- [Problem details] From the entries that follow, list every line in which the string "turned" appears.

[Stored data]
━━━━

Each row is a point. Each copy is the shape, with its points in the same order, stretched, turned, moved and blurred by noise. Some copies are also mirrored. Which?

Shape:
array([[  2,  41,  11],
       [ 59, -38, -14],
       [  2,  29,  28],
       [  0, -39,  -4],
       [-27,  53, -39],
       [ 21, -58,  26],
       [ 15, -23,  -3]])
Copy 1:
array([[ 18, -11, -60],
       [ 64,  62,   1],
       [ 34, -16, -51],
       [ 22,  21,  20],
       [-37,  -1, -61],
       [ 64,  21,  38],
       [ 28,  26,   1]])
Copy 1 is: mirrored
Copy 2:
array([[ -3, -15, -55],
       [-24,  63,  16],
       [ 14,   0, -46],
       [ -5,   0,  28],
       [-39, -64, -39],
       [ 27,  39,  35],
       [ -7,  16,  13]])
Copy 2 is: mirrored

Shape:
array([[ 37, -10,   9, -55],
       [-46,  34,  -5, -51],
       [ 25,   7, -36, -37],
       [ -7, -32, -32,  -7],
       [-41, -20,  25,  20],
       [ 38, -23,  26,  27],
       [-24,   1,  -2,   1],
       [-21,   4, -45,  -9]])
Copy 1:
array([[ 52,  36,  -6,   2],
       [-31,  74,  17,  -8],
       [  8,  33, -43,   1],
       [-31,  -2, -31,  45],
       [-38, -40,  37,  19],
       [ 27, -65,  -3,  -1],
       [-34,  -5,   5,   6],
       [-55,  23, -31,  15]])
Copy 1 is: mirrored
Copy 2:
array([[ 45,  34, -26, -67],
       [ -6,  58, -10,  32],
       [ 42,  19, -41, -30],
       [ -6,   6, -37, -14],
       [-60,   4,  13,  18],
       [  9, -24,  12, -39],
       [-19,  12,   3,  11],
       [-12,  12, -32,  16]])
Copy 2 is: only turned
Copy 3:
array([[ 16,  52, -31,  23],
       [  4,  -5,   8, -95],
       [ -8,   7, -74,   6],
       [ 48,  -9, -38,   0],
       [ 34, -10,  60, -12],
       [ -7,  22,  23,  86],
       [ 11,  -8,   8, -17],
       [  5, -34, -47, -42]])
Copy 3 is: only turned
Copy 4:
array([[ -4,  32,  49,  39],
       [ 58,  30,  55, -41],
       [ 31, -11,  37,  38],
       [-12, -41,  20,  -2],
       [-29,   6, -21, -49],
       [-46,  10, -48,  34],
       [  7,  -2,  -2, -23],
       [ 33, -37,  20, -12]])
Copy 4 is: only turned

Shape:
array([[-61,  29, -39, -20, -36, -32],
       [ 44,  37,  15,  55,   9,  17],
       [-63,  -8,  25,  56, -16,  35],
       [-38, -12,   0, -36, -57, -39],
       [-24,   6,  -5,  37,  16,  -5],
       [ -2, -73,  15, -35,  11,   6],
       [ -3,  11,  66, -17,  35,  22],
       [ 12,   2,  -8,  46,  19,  24],
       [-11, -30,  48, -49,   8, -28],
       [-40,  28, -11,   0, -27,  18]])
Copy 1:
array([[-23, -27,  -8, -43, -37,  39],
       [  1, -65, -39,  31,   3, -22],
       [ 55, -53,   1, -20, -65, -38],
       [ -3,  19, -22, -31, -53,  41],
       [ 24, -47,  -8, -21,  -7,  -5],
       [ 32,  45,  12, -24,  -2, -15],
       [ 34, -18,  21,  46, -24,   6],
       [ 13, -48, -11, -10,   8, -34],
       [ 33,  31,   3,  11, -17,  35],
       [ -6, -39,  -6, -15, -51,   0]])
Copy 1 is: mirrored
Copy 2:
array([[ 47, -83,  56, -12, -11,  43],
       [-10,  81,  10,  52,  53,  15],
       [-49, -23,  16,  27,  -8, -29],
       [ 38, -90,  61, -63,  12,  15],
       [-18,  -9, -10,  29,  11,  27],
       [-26, -30, -17, -89, -24, -15],
       [ 32,  34, -14, -19,  -4, -73],
       [-38,  38, -11,  26,  10,  31],
       [ 32, -41,  -9, -79,  12, -38],
       [ 13, -26,  50,   4, -25,   5]])
Copy 2 is: only turned

Shape:
array([[ -9, -20,  22, -29,  35,  -5,  17, -18],
       [ 25,  14, -11,  33, -66,  29,  43,  16],
       [-23,  16,   8,  -1,  43, -41,  50, -41],
       [ 48,  -1, -51,  16, -55,  28, -26, -29],
       [  6, -12, -60,  25, -95, -15, -18, -10],
       [ 14,   0,  33,  15,  40, -50,  32,  -8],
       [-60,   0,  63,  14,  42, -15,  35, -34],
       [-35,   0, -20, -47,  42,  -7,  24, -31],
       [-26,  29, -26,  17,  48,   6,  -7, -23],
       [ 23,  36, -19,  -7, -75,  -2, -42,  12],
       [ 28, -26, -29,  36, -67,  19, -30,  -5],
       [  1,  21,  41,   4,   2, -13,  34, -66]])
Copy 1:
array([[  7,  20,   0,  -9,   2, -20, -28, -21],
       [ 32,  36, -24,  -7, -28,  48,  31,  45],
       [ 13,  11,  -7,   7, -15, -22,  17, -80],
       [ 51,  -3, -26, -31, -71,  82, -34,  41],
       [ 68, -10, -15,  13, -50,  52, -26,  67],
       [-17,  22,   2,  32, -16,  18,  -8, -74],
       [ 26,  -2,  59,   0,  45, -52,  22, -65],
       [ 15,  15, -35, -23,  -4, -48,  -8, -18],
       [ -1, -40, -16, -51,   3,  14,  24, -64],
       [ 12,  -9,  19, -10, -57,  10,  12,  44],
       [ 47,  -7,   0,  -7, -29,  82, -50,  55],
       [ 28,  33,  34,  -9, -31, -12,   4, -57]])
Copy 1 is: only turned
Copy 2:
array([[  8, -19,   2,  13, -33,  -4,  28, -21],
       [ -2,  19, -16,  40,  68, -23, -19, -11],
       [-12, -12, -58,  -4, -24, -20,  43, -11],
       [ 39, -53, -11,  43,  48,  23,  11,  26],
       [ 35, -34, -11,  24,  47, -36,  11,  66],
       [ 30,  10, -38, -10, -20,  -1,  24, -31],
       [-27,  -2,  -1, -20, -15, -39,   6, -45],
       [-21, -28, -18,  31, -43,  -3,  43,  11],
       [-18, -32, -37,   7,  -5,  26,  -9,   2],
       [  4,  10,  30,  23,  52,  11,   1,  43],
       [ 49, -40,   2,  29,  50,  -6, -12,  20],
       [-12, -22, -15,  -8,  15, -23,  51, -37]])
Copy 2 is: mirrored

━━━━

- [Solution to this problem]
Each row is a point. Each copy is the shape, with its points in the same order, stretched, turned, moved and blurred by noise. Some copies are also mirrored. Which?
Copy 2 is: only turned
Copy 3 is: only turned
Copy 4 is: only turned
Copy 2 is: only turned
Copy 1 is: only turned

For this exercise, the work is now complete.